▶ [Work request] Compute how many lines below contain the word "each" and respond with that number only.

▶ [Data entries]
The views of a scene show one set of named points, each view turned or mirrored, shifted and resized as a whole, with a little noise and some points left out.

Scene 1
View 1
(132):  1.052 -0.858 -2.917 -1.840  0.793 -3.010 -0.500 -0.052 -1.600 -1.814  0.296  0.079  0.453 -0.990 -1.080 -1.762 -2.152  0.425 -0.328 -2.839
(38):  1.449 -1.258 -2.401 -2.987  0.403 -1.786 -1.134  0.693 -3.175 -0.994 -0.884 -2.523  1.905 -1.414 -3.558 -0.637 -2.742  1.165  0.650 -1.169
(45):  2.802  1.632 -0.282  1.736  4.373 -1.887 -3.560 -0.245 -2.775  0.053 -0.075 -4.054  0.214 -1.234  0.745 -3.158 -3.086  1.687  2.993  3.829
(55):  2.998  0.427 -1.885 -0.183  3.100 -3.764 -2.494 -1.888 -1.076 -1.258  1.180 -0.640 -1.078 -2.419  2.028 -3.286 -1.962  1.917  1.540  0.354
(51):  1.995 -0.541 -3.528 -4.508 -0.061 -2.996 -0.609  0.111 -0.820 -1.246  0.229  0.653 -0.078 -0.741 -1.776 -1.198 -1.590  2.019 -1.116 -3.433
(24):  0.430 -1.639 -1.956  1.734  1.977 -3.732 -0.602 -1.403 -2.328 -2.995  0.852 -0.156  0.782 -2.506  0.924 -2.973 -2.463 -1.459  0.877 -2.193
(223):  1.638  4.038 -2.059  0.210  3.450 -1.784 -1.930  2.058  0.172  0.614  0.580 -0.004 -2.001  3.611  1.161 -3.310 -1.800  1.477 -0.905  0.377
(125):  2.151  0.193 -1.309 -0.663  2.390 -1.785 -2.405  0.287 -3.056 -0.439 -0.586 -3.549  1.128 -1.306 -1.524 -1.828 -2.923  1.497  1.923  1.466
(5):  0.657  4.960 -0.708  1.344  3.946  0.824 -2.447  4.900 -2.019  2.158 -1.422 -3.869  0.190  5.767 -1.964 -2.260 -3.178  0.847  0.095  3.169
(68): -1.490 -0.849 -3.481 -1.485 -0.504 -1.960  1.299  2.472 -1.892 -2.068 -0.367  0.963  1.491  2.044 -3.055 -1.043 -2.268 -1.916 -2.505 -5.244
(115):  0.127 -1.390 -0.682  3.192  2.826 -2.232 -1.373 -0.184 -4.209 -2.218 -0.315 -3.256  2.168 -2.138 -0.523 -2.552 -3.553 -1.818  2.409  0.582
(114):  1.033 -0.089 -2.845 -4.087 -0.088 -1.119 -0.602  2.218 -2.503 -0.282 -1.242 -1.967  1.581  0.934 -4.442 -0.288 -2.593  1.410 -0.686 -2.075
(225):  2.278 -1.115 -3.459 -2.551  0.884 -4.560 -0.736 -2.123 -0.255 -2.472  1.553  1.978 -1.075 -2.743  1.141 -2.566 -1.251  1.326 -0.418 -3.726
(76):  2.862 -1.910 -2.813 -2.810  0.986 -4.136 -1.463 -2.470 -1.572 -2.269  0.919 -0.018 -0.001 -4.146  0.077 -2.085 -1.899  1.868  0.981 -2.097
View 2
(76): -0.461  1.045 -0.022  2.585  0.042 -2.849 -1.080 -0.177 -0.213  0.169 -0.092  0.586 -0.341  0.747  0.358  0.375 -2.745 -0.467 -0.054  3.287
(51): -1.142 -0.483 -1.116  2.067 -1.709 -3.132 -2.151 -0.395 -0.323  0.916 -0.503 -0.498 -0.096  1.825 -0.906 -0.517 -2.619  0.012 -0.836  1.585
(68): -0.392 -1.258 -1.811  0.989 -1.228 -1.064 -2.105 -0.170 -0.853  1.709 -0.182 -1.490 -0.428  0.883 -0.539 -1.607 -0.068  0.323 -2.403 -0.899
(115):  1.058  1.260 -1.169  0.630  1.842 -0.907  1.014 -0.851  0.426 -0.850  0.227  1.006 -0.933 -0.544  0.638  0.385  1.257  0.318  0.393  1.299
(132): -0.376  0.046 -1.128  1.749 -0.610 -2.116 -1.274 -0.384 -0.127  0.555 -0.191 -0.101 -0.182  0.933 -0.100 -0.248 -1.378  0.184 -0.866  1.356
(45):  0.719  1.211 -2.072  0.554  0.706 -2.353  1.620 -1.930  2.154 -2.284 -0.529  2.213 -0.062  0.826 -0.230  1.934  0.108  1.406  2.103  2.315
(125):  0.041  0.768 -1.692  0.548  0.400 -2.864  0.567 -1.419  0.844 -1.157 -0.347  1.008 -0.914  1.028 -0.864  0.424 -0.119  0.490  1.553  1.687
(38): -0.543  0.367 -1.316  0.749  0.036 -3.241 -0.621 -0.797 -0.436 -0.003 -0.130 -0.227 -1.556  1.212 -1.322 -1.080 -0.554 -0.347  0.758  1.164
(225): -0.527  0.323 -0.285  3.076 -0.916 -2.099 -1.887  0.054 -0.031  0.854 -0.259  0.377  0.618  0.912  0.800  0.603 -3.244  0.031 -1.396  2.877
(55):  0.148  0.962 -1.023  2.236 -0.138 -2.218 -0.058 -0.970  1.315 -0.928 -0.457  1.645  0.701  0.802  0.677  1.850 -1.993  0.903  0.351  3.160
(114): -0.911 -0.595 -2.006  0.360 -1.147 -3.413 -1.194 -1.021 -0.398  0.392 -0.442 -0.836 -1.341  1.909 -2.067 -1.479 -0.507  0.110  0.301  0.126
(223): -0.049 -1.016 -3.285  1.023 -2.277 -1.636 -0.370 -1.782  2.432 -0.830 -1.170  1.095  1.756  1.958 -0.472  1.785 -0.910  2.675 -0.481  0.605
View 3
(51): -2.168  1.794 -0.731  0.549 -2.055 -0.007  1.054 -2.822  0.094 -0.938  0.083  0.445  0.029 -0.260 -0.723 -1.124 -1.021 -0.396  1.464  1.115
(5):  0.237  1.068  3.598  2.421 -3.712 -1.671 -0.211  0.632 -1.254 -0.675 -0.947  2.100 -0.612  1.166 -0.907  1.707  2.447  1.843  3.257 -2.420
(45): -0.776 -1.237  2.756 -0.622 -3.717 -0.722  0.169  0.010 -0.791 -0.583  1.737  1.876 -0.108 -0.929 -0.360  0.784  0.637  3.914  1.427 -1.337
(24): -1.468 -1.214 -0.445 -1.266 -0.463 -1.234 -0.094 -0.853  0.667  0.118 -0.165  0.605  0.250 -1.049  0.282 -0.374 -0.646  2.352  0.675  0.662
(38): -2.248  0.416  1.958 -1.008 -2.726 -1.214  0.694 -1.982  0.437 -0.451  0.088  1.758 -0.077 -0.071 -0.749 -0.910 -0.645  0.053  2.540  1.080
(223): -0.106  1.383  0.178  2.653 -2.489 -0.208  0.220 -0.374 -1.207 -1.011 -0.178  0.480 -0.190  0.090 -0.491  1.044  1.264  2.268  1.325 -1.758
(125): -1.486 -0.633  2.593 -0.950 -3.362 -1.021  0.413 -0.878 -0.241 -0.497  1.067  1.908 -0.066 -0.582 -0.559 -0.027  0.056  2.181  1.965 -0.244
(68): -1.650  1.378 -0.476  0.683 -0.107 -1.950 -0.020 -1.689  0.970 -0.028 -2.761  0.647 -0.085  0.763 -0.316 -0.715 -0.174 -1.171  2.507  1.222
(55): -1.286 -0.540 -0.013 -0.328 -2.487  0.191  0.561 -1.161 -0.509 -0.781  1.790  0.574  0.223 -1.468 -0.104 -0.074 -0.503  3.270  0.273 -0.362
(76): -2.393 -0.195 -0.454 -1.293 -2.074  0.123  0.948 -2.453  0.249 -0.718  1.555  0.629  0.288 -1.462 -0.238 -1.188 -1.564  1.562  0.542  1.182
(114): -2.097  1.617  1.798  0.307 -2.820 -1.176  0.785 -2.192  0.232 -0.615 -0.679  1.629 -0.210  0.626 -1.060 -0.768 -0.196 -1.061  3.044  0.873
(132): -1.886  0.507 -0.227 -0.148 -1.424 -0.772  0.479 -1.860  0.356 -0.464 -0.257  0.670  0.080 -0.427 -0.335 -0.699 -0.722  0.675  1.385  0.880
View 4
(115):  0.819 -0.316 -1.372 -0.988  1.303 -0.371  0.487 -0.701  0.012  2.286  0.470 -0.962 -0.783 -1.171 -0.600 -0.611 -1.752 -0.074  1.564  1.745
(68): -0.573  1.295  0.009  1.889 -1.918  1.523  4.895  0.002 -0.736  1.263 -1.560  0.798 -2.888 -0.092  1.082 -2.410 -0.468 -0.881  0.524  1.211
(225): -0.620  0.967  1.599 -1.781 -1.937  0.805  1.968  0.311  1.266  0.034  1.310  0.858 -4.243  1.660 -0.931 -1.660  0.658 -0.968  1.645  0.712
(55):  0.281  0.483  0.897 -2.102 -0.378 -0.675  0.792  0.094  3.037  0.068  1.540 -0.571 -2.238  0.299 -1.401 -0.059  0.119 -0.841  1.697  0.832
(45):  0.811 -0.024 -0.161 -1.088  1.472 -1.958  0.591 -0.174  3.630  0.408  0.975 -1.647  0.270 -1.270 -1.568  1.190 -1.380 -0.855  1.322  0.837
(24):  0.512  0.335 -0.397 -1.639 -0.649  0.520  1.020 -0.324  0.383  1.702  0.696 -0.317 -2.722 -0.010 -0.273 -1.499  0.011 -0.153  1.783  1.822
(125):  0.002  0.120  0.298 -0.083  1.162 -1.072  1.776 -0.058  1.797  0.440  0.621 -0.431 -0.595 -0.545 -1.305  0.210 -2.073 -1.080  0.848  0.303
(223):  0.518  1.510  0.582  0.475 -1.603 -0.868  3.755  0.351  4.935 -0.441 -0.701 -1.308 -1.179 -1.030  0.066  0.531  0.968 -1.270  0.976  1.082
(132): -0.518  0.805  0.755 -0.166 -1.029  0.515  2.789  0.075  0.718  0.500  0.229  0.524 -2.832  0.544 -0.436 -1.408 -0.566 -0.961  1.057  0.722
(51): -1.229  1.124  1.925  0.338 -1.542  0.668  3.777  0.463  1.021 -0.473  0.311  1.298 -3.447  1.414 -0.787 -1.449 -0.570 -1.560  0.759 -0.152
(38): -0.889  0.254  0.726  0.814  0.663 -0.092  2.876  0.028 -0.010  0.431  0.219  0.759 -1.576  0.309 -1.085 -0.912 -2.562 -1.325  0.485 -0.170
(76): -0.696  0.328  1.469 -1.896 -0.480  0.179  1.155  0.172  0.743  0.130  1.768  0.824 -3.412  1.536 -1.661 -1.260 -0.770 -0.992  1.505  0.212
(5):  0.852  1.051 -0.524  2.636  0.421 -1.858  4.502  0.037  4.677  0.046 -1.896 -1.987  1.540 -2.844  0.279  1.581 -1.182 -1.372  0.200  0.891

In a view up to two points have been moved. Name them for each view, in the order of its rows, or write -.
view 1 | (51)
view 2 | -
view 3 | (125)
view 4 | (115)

▶ [Response] 2